_What the task asks_
Print the lines in the listing below that fall between the line with "-3.02 -0.39 -1.75" and the line with "[-0.95 -1.47 -1.91", those two lines included, exactly as they stand and with nothing else.
══ Stored data
The first 7 rows are patterns. Each new row is the sum of 2 different patterns, raised or lowered, with some noise. Before adding, each is slid sideways (what falls off one end comes back at the other) and multiplied by a number that may be negative. Names go in the order of the patterns.
Known rows, each followed by the names of its patterns:
[ 0.30 -0.65  0.88  0.05 -0.53  0.28  0.01 -0.49  2.80  0.07  0.23  0.45
  1.36  0.67  0.64 -1.15 -0.10  0.48 -1.95  0.71  0.32  0.12  0.37  0.30
 -0.62 -0.56 -0.16  0.75]  (4)
[-0.11 -0.07  0.12  2.62  1.46 -0.87  0.00  0.59 -0.01 -0.26 -0.50  0.16
 -1.80  0.59  0.51  0.38 -0.73  0.57  0.31  0.75  1.65  1.23  0.75 -0.46
 -0.35  0.67 -0.47 -0.03]  (3)
[-1.23  0.06 -0.07 -0.05 -2.05  1.67  0.58  0.22  0.04  1.82  0.29  3.08
 -3.01 -2.47 -1.90  2.83 -1.48 -1.13 -1.04 -0.36 -1.55  3.39 -0.47  0.36
  0.07  1.02 -0.91  1.38]  (5)
[ 1.65  0.55  0.12  1.20  1.10  2.98  0.18  1.05  0.08 -2.59 -0.48  2.90
  2.36 -1.13 -0.40  0.25 -0.25  1.65  2.01 -1.28 -1.07 -1.17 -0.01 -0.02
 -0.50  3.39 -1.70 -1.26]  (1)
[-0.18 -0.81 -0.07 -0.63  0.32  0.67 -1.06 -2.71  0.62 -2.09 -1.93  3.39
 -2.03  1.11 -0.55  0.79 -1.27 -0.66  0.13 -0.11 -0.28 -1.70 -3.04  1.56
  0.76  2.87 -0.33 -1.03]  (6)
[ 1.61 -0.23 -0.92  2.06 -0.95  1.27  0.24  0.42 -0.03 -0.24 -1.54  0.08
  2.72  2.36  0.03  0.58 -0.08 -1.76  0.28 -3.39 -0.39  3.11  0.39  0.42
  0.47  0.45 -0.03 -0.98]  (2)
[ 0.26  0.33  0.25 -0.06  0.94 -0.02  1.57 -0.47 -0.68  0.05 -0.26  2.22
  0.86  2.27  0.12  0.33  0.07 -0.05  1.06 -1.12  0.50 -0.22  0.29 -0.04
 -0.69 -0.01 -3.03  2.04]  (0)

New rows. What belongs after each?
[ 3.52 -2.54  0.68 -2.33  0.29  0.93  2.10 -0.82 -0.50  0.35 -0.38 -2.14
  0.65 -0.60  2.40  3.98  3.38 -5.42  3.05  0.24  1.48 -0.56  2.54 -2.62
  0.29 -0.26  0.15  0.57]  (5) (6)
[1.19 2.55 2.19 3.21 2.08 0.58 1.92 0.12 2.36 2.22 2.29 1.45 1.91 2.24
 2.97 2.71 3.67 2.02 1.40 1.48 2.58 1.54 2.52 1.85 0.98 1.11 4.35 3.17]  (3) (2)
[-0.13  0.87  2.08  3.23 -1.14  4.58  3.38 -0.92  2.65  1.96  2.10  3.65
 -0.80 -0.74 -0.78  4.07  0.06  1.40  2.57 -0.37 -0.76  2.40  1.07  2.48
  1.31  2.88  0.39  3.00]  (5) (6)
[ 1.56 -0.28  2.17  0.01 -0.83  0.40 -1.17  0.37  2.41 -0.06  0.25  0.67
 -0.61  0.56 -0.51  1.09  0.25 -0.26  0.93 -0.65  0.74  0.44  0.51 -0.11
  0.37 -0.91 -0.32  2.00]  (4) (2)
[1.19 1.86 1.16 1.66 2.04 1.40 2.45 0.89 0.18 1.22 1.26 1.27 0.44 1.01
 0.44 2.17 2.02 1.44 2.40 0.46 0.93 0.53 1.20 1.30 1.77 1.82 1.16 1.55]  (4) (0)
[ 0.97 -1.07 -1.23 -0.95 -0.83 -0.79 -1.49 -0.25 -1.53 -0.31 -0.75 -0.64
 -0.18 -2.51 -1.16 -1.79 -1.00 -0.86 -0.56 -2.10 -1.34 -0.19 -1.05 -1.26
 -1.27 -0.87  0.35 -0.61]  (4) (0)
[ 1.91  1.88  3.01  2.99 -0.03 -0.72  2.16  2.41  3.55  1.46  3.66  0.64
  0.51  2.99  1.99  2.48  3.15  1.94  2.49  2.47  1.30  0.85  2.32  0.35
  4.87  3.42  1.80  0.91]  (1) (6)
[-0.09 -0.72  0.75  0.02 -0.06  1.51  0.14  0.99  0.18  0.86 -0.18  0.03
  2.04  0.45  0.60  0.01  0.00  1.53  1.09  1.06  0.40  0.48 -0.54  0.65
  0.71  0.50  0.91  0.96]  (4) (6)
[-2.01  0.13  0.19  2.06  0.36 -0.47  0.49 -0.07  0.41  0.05  0.29 -1.35
 -1.10 -0.19  0.39 -0.93 -0.35  1.86 -0.06  0.43  1.30  0.05 -0.46 -0.36
  0.78 -0.17 -0.20 -0.68]  (3) (6)
[-0.79 -0.45 -0.62  1.53  1.87 -1.30 -1.73 -3.71 -0.55  0.07  0.85  0.67
  0.79 -0.28 -1.07 -1.38  0.18  2.07 -1.90  1.60  0.67 -3.60  0.91 -2.15
 -0.38 -3.46  1.61 -0.01]  (6) (0)
[2.85 3.54 3.48 3.75 2.88 3.09 3.67 2.04 2.80 3.50 3.14 3.42 3.30 1.88
 3.42 3.31 3.22 2.49 1.70 2.42 4.54 3.59 2.83 4.61 3.01 3.23 3.25 3.94]  (4) (3)
[-0.83  1.06  1.06  2.73  0.43  0.70  0.77 -2.25 -0.13  2.54  2.31 -0.60
 -0.08  1.72 -1.02  1.41  1.72 -0.87 -0.63 -1.29  0.18 -0.32  0.06  3.49
 -1.13 -0.77  0.51  0.17]  (1) (0)
[ 0.85  0.03  0.71 -0.52 -1.26  0.27  0.56 -1.08 -0.48 -0.75  1.38 -0.11
  2.61 -0.31 -0.03 -0.09  0.14  0.25 -0.54 -0.04 -0.43 -0.11 -0.16 -1.46
  0.50 -2.27  1.40  0.01]  (5) (0)
[-0.92 -1.06  0.43 -0.88 -0.08 -1.11 -0.31 -0.81 -1.44 -0.02 -1.85 -1.02
 -1.02 -0.81 -1.26  0.13 -0.98 -2.61  0.30 -0.03 -0.37 -0.76 -1.71 -0.43
 -0.77 -1.22 -0.81 -1.19]  (4) (0)
[-0.22  0.11 -1.22  0.50  2.35  0.14  1.32  1.15 -0.86  0.90 -0.49  1.02
 -0.11  0.52  1.31 -0.25  0.76  0.28  1.04  1.42 -0.56 -0.58 -0.91  1.45
  1.60  0.37  0.76  0.28]  (6) (2)
[-0.72 -0.21  0.02 -1.77 -1.82 -2.15  0.14  0.18 -0.93 -0.60 -1.12 -1.39
 -0.97 -2.58 -0.75  1.14 -1.21 -0.19 -0.14 -2.15 -0.28 -1.80 -0.20 -1.32
 -0.84 -0.16 -1.39 -0.46]  (6) (2)
[-0.97  0.48  0.41 -0.59  0.54 -0.38 -1.98 -1.07  1.17  0.25  0.15  0.22
 -0.74 -0.25  0.20  1.53 -0.33  0.41 -0.28  2.10 -0.14 -1.30 -0.61 -1.33
 -0.96 -0.51  0.65  0.74]  (3) (2)
[ 4.25  1.42 -3.14  0.50 -1.30  2.76  2.40  2.55  0.12  0.67  2.09  2.78
 -0.68  2.97 -2.35  1.39  0.51  1.08  0.58  3.18  0.14 -0.62 -1.06  1.12
  0.69  2.60  1.63  0.43]  (5) (2)
[-0.40  0.39  0.93 -1.62 -0.10  0.34 -3.16 -0.14 -1.60 -0.93 -1.51  1.34
  0.05 -1.48 -1.01 -0.45 -0.13  0.47 -2.10 -1.22 -3.51 -0.34 -0.02 -0.72
 -1.05 -0.74 -0.39 -0.87]  (3) (6)
[ 2.46  2.05  1.65  1.54  2.21  0.61  1.66  2.64 -0.45  2.62  0.46  3.12
  2.09  1.33  1.99  3.61  1.64 -0.95 -0.84  1.85 -0.08  2.36  3.86  1.60
  4.60  2.55 -1.06  1.92]  (3) (2)
[ 1.11  1.33  0.89  1.50 -0.57  2.17  2.58  2.76 -2.16  2.64  2.13  1.82
  1.71  2.23 -1.30  0.98  0.90  1.84  0.73  1.24  0.93  2.03  0.55  1.49
  0.96  1.88  2.21  0.88]  (4) (5)
[-1.06  0.27  2.18  2.46  1.24 -0.06 -0.28 -2.17  0.45 -1.85  0.01  2.67
  0.49  0.71  0.16  0.30  0.40  0.52  0.88  0.83  0.33  0.40  0.34  0.49
  0.62  0.13  0.65  0.22]  (6) (2)
[-0.37 -2.90 -0.08  0.52 -3.29 -0.36  0.08 -1.43 -1.04 -5.07 -1.30 -3.60
 -0.56  1.29  0.03 -2.63 -3.21  1.65 -0.57 -0.46 -0.54 -1.63 -1.31  0.69
  3.39 -1.43 -0.61 -0.79]  (1) (0)
[-0.55 -5.35 -4.80 -1.84 -3.65 -3.39 -3.70 -1.87 -0.14 -3.11 -2.10 -5.56
 -6.46 -6.05 -0.70 -1.46 -4.71 -3.62 -4.37 -2.58 -2.36 -1.30 -4.89 -4.56
 -3.75 -3.38 -0.63 -5.77]  (1) (0)
[ 0.93  2.80  1.18  1.62  1.40  1.56  1.32  2.41  2.66  0.62  1.15  2.52
  1.06  1.50  1.36  1.64  0.30  1.53  1.09  1.42  1.99  2.44  1.44  1.89
  2.20  1.19  1.81 -0.10]  (3) (2)
[-0.76 -2.12 -1.14 -1.79 -0.73 -0.10 -2.15 -2.34 -1.72 -3.33 -2.97  1.94
 -3.02 -0.39 -1.75 -1.07 -2.33 -1.46 -0.99 -1.12 -2.52 -3.24 -5.13  0.22
 -0.71  1.54 -1.32 -2.61]  (6) (0)
[-2.23 -2.93 -3.21  0.09 -1.66 -6.24 -3.75 -1.14 -1.92 -2.56 -1.92 -4.24
 -4.59 -1.38 -0.82 -0.94 -2.77 -1.76 -1.76 -5.63 -0.57 -1.23 -4.24 -0.96
 -2.37 -3.28 -3.19 -4.21]  (4) (1)
[-1.25 -1.17 -1.73 -2.73 -1.91  0.06 -1.06 -1.33 -0.81 -1.53 -2.84 -1.05
 -3.46 -1.45  1.10 -0.74 -1.13 -1.47 -1.38 -1.23 -2.49 -0.70 -1.68 -2.15
 -0.19 -0.94 -0.10 -1.89]  (3) (2)
[ 0.93  0.63  0.61  1.84  0.18 -3.03 -0.62 -2.23  0.77 -0.18  0.00  0.88
 -0.25  0.16  3.04 -4.56 -1.46 -3.03  2.10 -1.68 -1.16 -0.70  0.98 -1.58
  0.16 -2.81 -0.07 -0.63]  (5) (2)
[ 0.61  0.09  1.05 -0.15 -1.39 -1.06 -0.88  0.58 -0.13 -0.83  0.67 -0.88
 -1.96  0.14 -1.21 -1.54  3.55 -0.94  0.13 -0.21  1.28 -0.19 -0.03 -1.63
 -0.44 -0.01 -2.97 -0.81]  (4) (6)
[ 0.83 -2.02 -0.05  0.76  1.40  0.66  0.92 -0.64 -0.82  0.53  1.41  2.89
  1.86  0.66  1.43 -1.87  0.85  1.48 -2.48  0.05  2.01  0.04 -0.27 -1.49
  0.75 -0.13 -0.18  3.23]  (1) (2)
[-0.06  1.10 -0.30  1.04  2.75  1.19  3.86  3.01 -2.11  0.47  0.21  1.58
  0.09  0.84  1.18 -2.00  0.10  1.27 -0.41  2.20 -0.50  1.35  0.84  1.20
  1.34  2.33 -1.67 -2.76]  (3) (2)
[ 1.30  0.75  3.30 -4.42  2.12  1.86 -1.17 -0.11 -0.14 -0.69 -1.46 -2.02
  0.89 -0.56  0.89  1.58  0.38 -4.01 -1.78  1.22  0.83  0.24  0.04 -0.17
 -1.81  2.10  1.32  1.71]  (1) (0)
[-1.51 -1.93 -0.14 -1.43 -1.10 -1.88 -1.86 -0.88 -1.74  0.19 -2.94 -1.77
 -1.66 -0.56 -1.00 -2.55 -1.64 -2.27 -1.28 -1.42 -1.89 -1.55 -3.72 -1.87
 -2.97 -1.36 -2.23 -1.51]  (3) (0)
[ 1.37  0.72 -0.08 -1.09 -1.15  0.30  2.18  1.93  0.48  0.72  1.22 -3.22
  1.75  1.37 -0.51  0.16 -0.19  0.17 -0.45 -2.59  0.61 -0.46 -0.03  5.05
  0.87 -2.04 -1.35  2.59]  (4) (1)
[-0.95 -1.47 -1.91 -3.10 -2.37 -1.33 -0.23 -1.75 -1.51 -1.24 -0.72 -1.34
 -0.17 -2.26 -1.88 -1.45 -2.01 -1.72 -1.54 -2.00 -2.43 -2.24 -2.39 -1.60
 -1.45 -1.64 -1.15 -1.79]  (4) (3)
[ 1.78  0.23  1.61  0.30  0.54  1.05  0.82 -0.41 -0.66  0.00  1.69  0.87
  2.38  0.85  0.51  0.68  1.19  0.57  0.53  0.87  1.47  0.11 -0.77  0.76
 -0.91 -0.49  2.20  0.29]  (3) (6)
[ 1.58  1.65  2.19  0.73  2.83 -1.27  0.55  2.32  2.67  1.16  1.37  1.44
  1.29  0.52  3.56  1.17  1.03  2.45  1.46  1.57  2.21  1.10  1.41  1.26
  0.78  0.63  3.25  2.90]  (5) (2)
[-2.78  2.26 -0.65  1.68 -0.49  2.83  1.08 -0.97  0.32  0.72  1.80  3.30
 -1.09  0.23 -2.84  0.64  1.86  0.12  1.72  0.14  1.07  0.11  0.04  1.60
  3.62 -0.12  1.35  1.58]  (6) (2)
[-1.12 -1.87 -2.46 -1.01  1.94  1.20 -0.99  0.25 -0.30 -1.26 -0.41 -2.77
 -2.56  0.30  0.58 -0.10 -0.74 -0.07 -0.28 -0.59  0.53  1.01 -1.35  0.62
 -1.18  1.15 -0.55 -0.64]  (3) (2)
[ 0.63 -1.04 -0.04 -0.94  1.46  1.07  0.68 -1.23 -0.04  0.69  0.78  0.20
  0.13 -1.10  0.66  0.17  0.74  0.13  0.71 -0.69  0.42  0.48 -0.11  0.08
  0.80 -0.93  0.04  1.22]  (3) (5)
[ 1.22  0.44 -1.43 -1.11  0.18  0.46  0.61  0.58  0.68  1.65  0.10 -1.08
  0.04 -0.18  1.68  0.10  0.35  0.90  0.33  0.73  1.06 -1.41  0.51  0.04
 -0.93  0.50  0.24  0.54]  (4) (2)
[-1.60 -0.04  2.11  1.55  0.27 -1.04  0.73 -0.20  1.53  1.47 -1.60 -0.57
 -3.16  1.85  0.34  0.06  2.66 -1.11  0.12  1.27  1.92 -0.18  0.46  1.10
  1.92  2.06  1.59  1.87]  (1) (0)
[ 0.12 -5.73 -3.34 -3.60 -3.08 -4.66 -0.20 -3.06 -1.24 -2.37 -2.08 -1.69
 -1.97 -3.75 -2.42 -2.74 -2.48 -3.61 -0.54 -1.80 -2.72 -2.54 -0.33 -2.70
  0.05 -4.32 -4.60 -3.92]  (4) (5)
[-0.03 -0.04  0.39  1.39  0.39  1.18  2.68 -1.53  0.88  0.77  0.98  0.21
  1.57  1.20  1.63  0.55  1.07  1.24  0.49 -0.33  1.41  0.45  0.26  0.65
  0.56  0.70  1.07  1.64]  (1) (6)
[-1.43 -1.03 -0.70 -1.64  0.63 -3.30 -3.36 -0.92 -2.95 -4.52  3.25 -2.25
 -0.07 -1.45  1.32 -1.71  1.17 -3.97 -3.77 -3.05  0.24 -5.14 -1.01 -1.47
  1.03 -2.94  1.30 -1.68]  (5) (6)
[-0.28  0.52 -1.89 -0.59  0.25 -1.11 -1.55  1.05 -0.37 -0.31  0.09 -2.04
 -0.19  1.08 -2.26 -2.99 -1.84  0.49 -0.01 -0.72 -1.30  1.20 -1.91  1.19
 -0.74 -0.64 -0.72  0.68]  (4) (5)
[-1.76 -1.55 -3.16 -3.38  0.30 -0.46  1.73 -1.37 -1.19 -1.10 -1.31 -0.96
 -1.35 -0.40 -0.41 -0.52 -3.81 -0.51 -2.60 -2.54  2.07 -2.79  0.01 -1.92
 -0.07 -1.62 -1.54 -0.66]  (6) (0)
[-0.07 -0.13  0.80  0.02 -0.38  2.64 -1.96  0.10 -0.17 -0.23  0.89  0.13
  2.21 -1.37 -0.26  0.95 -1.73  2.90 -0.05  2.31  0.03  0.42  0.51  1.39
  1.24 -2.72 -1.18 -0.08]  (2) (0)
[-0.33 -0.60  0.85  1.78 -0.47  1.73  1.80 -2.57  2.06 -0.94  0.07 -1.23
  1.20 -0.13 -0.39 -0.17 -0.11  1.29  3.61 -0.82 -1.27 -2.69  0.39  0.79
 -0.13  0.21 -0.30 -0.63]  (3) (6)
[-0.42  1.09 -0.65  1.28  0.90  1.10  0.83  0.70  2.89  2.85 -0.72 -0.13
 -1.99  0.76  1.74  0.92  1.43  0.41  0.96  0.50 -0.36  1.51  3.00  0.23
  2.57  2.39 -3.21  2.31]  (4) (6)
[-1.03 -0.65 -0.09  1.09  0.35 -1.16 -0.40  0.21  0.16  0.03  0.88 -1.60
  0.33  1.01 -1.11 -0.38  0.02  0.05  0.49  0.21  1.78 -0.76 -0.09  0.31
 -0.04  0.09 -0.71 -0.54]  (3) (2)
[ 0.71  1.86  0.13 -0.66  0.48  2.69  1.46  0.10  0.23 -0.53 -1.27  0.19
 -1.07  0.49  1.99  1.25  1.00  0.94  0.85  0.49 -1.87  0.60  0.96  0.04
  1.41 -0.04  1.43  1.21]  (3) (2)
[-1.19  0.85 -0.72  0.36 -0.10 -0.64 -2.22  1.71 -0.22 -0.12  0.34  1.32
  0.12  3.18 -4.72 -2.53 -1.74  2.21 -2.26 -1.68 -1.35  0.40 -1.31  2.71
  1.07 -0.20 -0.25  0.66]  (4) (5)
[ 0.78  1.77  0.55  1.34  2.18 -2.90  2.03 -0.95  0.13 -1.30  1.26  1.95
  1.19  0.34  0.50  1.37  1.55 -1.28 -2.18 -2.47  2.03  1.09  0.48  1.01
  0.37  0.58 -0.88  0.17]  (6) (2)
[-1.12 -0.57  1.29 -1.49 -0.39 -0.59 -4.18 -3.73 -0.36  0.82 -2.94 -1.90
 -0.34 -1.83  1.99  0.65 -4.65 -2.88 -2.94 -1.85 -1.78 -2.04  2.27 -4.35
 -2.77  0.39 -2.31 -0.91]  (1) (2)
[-0.81 -1.03 -1.58  0.71  0.38 -0.99 -1.62 -0.96 -1.34 -0.97 -0.39 -2.17
 -1.14 -1.12 -1.26 -0.58 -1.01  1.56 -1.66 -1.62 -1.56 -1.52  0.07 -0.27
 -0.53  1.03 -0.32 -0.03]  (3) (1)
[-1.39 -0.78 -1.60 -1.19 -0.83 -0.58 -1.62 -2.71 -1.04  1.24 -2.87  0.07
  0.57 -4.11  0.10 -1.80 -3.66 -2.10 -0.73 -1.41 -2.89 -2.03 -1.81  0.77
  0.91 -3.00 -0.24 -4.10]  (4) (6)
[-0.97 -0.81 -1.48  0.00 -2.23 -0.36 -0.69 -1.40 -1.04 -1.88 -2.03 -2.22
 -2.37 -1.06 -0.29 -0.91 -2.62 -1.87 -2.68 -1.43 -1.86 -0.75 -1.45 -2.59
  0.27 -1.98 -0.59 -1.38]  (2) (0)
════
_Task result_
 -3.02 -0.39 -1.75 -1.07 -2.33 -1.46 -0.99 -1.12 -2.52 -3.24 -5.13  0.22
 -0.71  1.54 -1.32 -2.61]  (6) (0)
[-2.23 -2.93 -3.21  0.09 -1.66 -6.24 -3.75 -1.14 -1.92 -2.56 -1.92 -4.24
 -4.59 -1.38 -0.82 -0.94 -2.77 -1.76 -1.76 -5.63 -0.57 -1.23 -4.24 -0.96
 -2.37 -3.28 -3.19 -4.21]  (4) (1)
[-1.25 -1.17 -1.73 -2.73 -1.91  0.06 -1.06 -1.33 -0.81 -1.53 -2.84 -1.05
 -3.46 -1.45  1.10 -0.74 -1.13 -1.47 -1.38 -1.23 -2.49 -0.70 -1.68 -2.15
 -0.19 -0.94 -0.10 -1.89]  (3) (2)
[ 0.93  0.63  0.61  1.84  0.18 -3.03 -0.62 -2.23  0.77 -0.18  0.00  0.88
 -0.25  0.16  3.04 -4.56 -1.46 -3.03  2.10 -1.68 -1.16 -0.70  0.98 -1.58
  0.16 -2.81 -0.07 -0.63]  (5) (2)
[ 0.61  0.09  1.05 -0.15 -1.39 -1.06 -0.88  0.58 -0.13 -0.83  0.67 -0.88
 -1.96  0.14 -1.21 -1.54  3.55 -0.94  0.13 -0.21  1.28 -0.19 -0.03 -1.63
 -0.44 -0.01 -2.97 -0.81]  (4) (6)
[ 0.83 -2.02 -0.05  0.76  1.40  0.66  0.92 -0.64 -0.82  0.53  1.41  2.89
  1.86  0.66  1.43 -1.87  0.85  1.48 -2.48  0.05  2.01  0.04 -0.27 -1.49
  0.75 -0.13 -0.18  3.23]  (1) (2)
[-0.06  1.10 -0.30  1.04  2.75  1.19  3.86  3.01 -2.11  0.47  0.21  1.58
  0.09  0.84  1.18 -2.00  0.10  1.27 -0.41  2.20 -0.50  1.35  0.84  1.20
  1.34  2.33 -1.67 -2.76]  (3) (2)
[ 1.30  0.75  3.30 -4.42  2.12  1.86 -1.17 -0.11 -0.14 -0.69 -1.46 -2.02
  0.89 -0.56  0.89  1.58  0.38 -4.01 -1.78  1.22  0.83  0.24  0.04 -0.17
 -1.81  2.10  1.32  1.71]  (1) (0)
[-1.51 -1.93 -0.14 -1.43 -1.10 -1.88 -1.86 -0.88 -1.74  0.19 -2.94 -1.77
 -1.66 -0.56 -1.00 -2.55 -1.64 -2.27 -1.28 -1.42 -1.89 -1.55 -3.72 -1.87
 -2.97 -1.36 -2.23 -1.51]  (3) (0)
[ 1.37  0.72 -0.08 -1.09 -1.15  0.30  2.18  1.93  0.48  0.72  1.22 -3.22
  1.75  1.37 -0.51  0.16 -0.19  0.17 -0.45 -2.59  0.61 -0.46 -0.03  5.05
  0.87 -2.04 -1.35  2.59]  (4) (1)
[-0.95 -1.47 -1.91 -3.10 -2.37 -1.33 -0.23 -1.75 -1.51 -1.24 -0.72 -1.34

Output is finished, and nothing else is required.